» Work to be completed
The answer should consist of every line of the material, repeated verbatim.

-----

A small network was shown many inputs. Here are its activations along a few directions, one row for each input.
In each table, some parts of the input vary, and every possible input appears once, in random order.
A made-up example of a description, with smaller parts first: one of 2 separate values, together with either a single point or one of 11 places along a line or (one of 6 places along a line, together with one of 8 places around a ring).
Shared parts are said once, and a part with two or three values counts as separate values.
In the rows, 128 means zero.

Other details of the inputs vary at random and push rows far along three fixed directions, the same in every table; ignore that.

A family of inputs:
R1: [ 83 144  81  52  58 108 102 147  70 119 114]
R2: [117 132  86  57  55 124 124 150  76 144 105]
R3: [182 182  90 108  99 133 167 109  97 161 100]
R4: [144 121 138 135 175 142 125 132 174 116 110]
R5: [190 126 137 208  73 125 145  63  92 163 236]
R6: [124 155 143 151 172 141 145 112 160 129 100]
R7: [128 167 118 120 138 123 152 104 110 134 104]
R8: [126 149 151 190 209 136 146 127 178 115 104]
R9: [138 119 118 144  89 119 130 138 101 134 158]
R10: [ 86  83 138 131 137 143 101 192 167 114 104]
R11: [152 134 133 116 159 141 131 118 154 128 107]
R12: [ 96  31 203 205  90 142  95 104 143 147 252]
R13: [142 147 106 109 105 116 146 143  98 141 106]
R14: [160 142 130 113 160 127 148 105 129 134 109]
R15: [190 179  93  87 118 126 159  89  96 144 114]
R16: [135 125 114 104 136 122 116 150 130 106 115]
R17: [175 153 142 150 196 119 161 106 145 128 107]
R18: [132 157 151 189 210 125 159 122 167 116 103]
R19: [119 100 159 128 192 128 125 137 168 119 106]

-----

» Solution
A small network was shown many inputs. Here are its activations along a few directions, one row for each input.
In each table, some parts of the input vary, and every possible input appears once, in random order.
A made-up example of a description, with smaller parts first: one of 2 separate values, together with either a single point or one of 11 places along a line or (one of 6 places along a line, together with one of 8 places around a ring).
Shared parts are said once, and a part with two or three values counts as separate values.
In the rows, 128 means zero.

Other details of the inputs vary at random and push rows far along three fixed directions, the same in every table; ignore that.

A family of inputs:
R1: [ 83 144  81  52  58 108 102 147  70 119 114]
R2: [117 132  86  57  55 124 124 150  76 144 105]
R3: [182 182  90 108  99 133 167 109  97 161 100]
R4: [144 121 138 135 175 142 125 132 174 116 110]
R5: [190 126 137 208  73 125 145  63  92 163 236]
R6: [124 155 143 151 172 141 145 112 160 129 100]
R7: [128 167 118 120 138 123 152 104 110 134 104]
R8: [126 149 151 190 209 136 146 127 178 115 104]
R9: [138 119 118 144  89 119 130 138 101 134 158]
R10: [ 86  83 138 131 137 143 101 192 167 114 104]
R11: [152 134 133 116 159 141 131 118 154 128 107]
R12: [ 96  31 203 205  90 142  95 104 143 147 252]
R13: [142 147 106 109 105 116 146 143  98 141 106]
R14: [160 142 130 113 160 127 148 105 129 134 109]
R15: [190 179  93  87 118 126 159  89  96 144 114]
R16: [135 125 114 104 136 122 116 150 130 106 115]
R17: [175 153 142 150 196 119 161 106 145 128 107]
R18: [132 157 151 189 210 125 159 122 167 116 103]
R19: [119 100 159 128 192 128 125 137 168 119 106]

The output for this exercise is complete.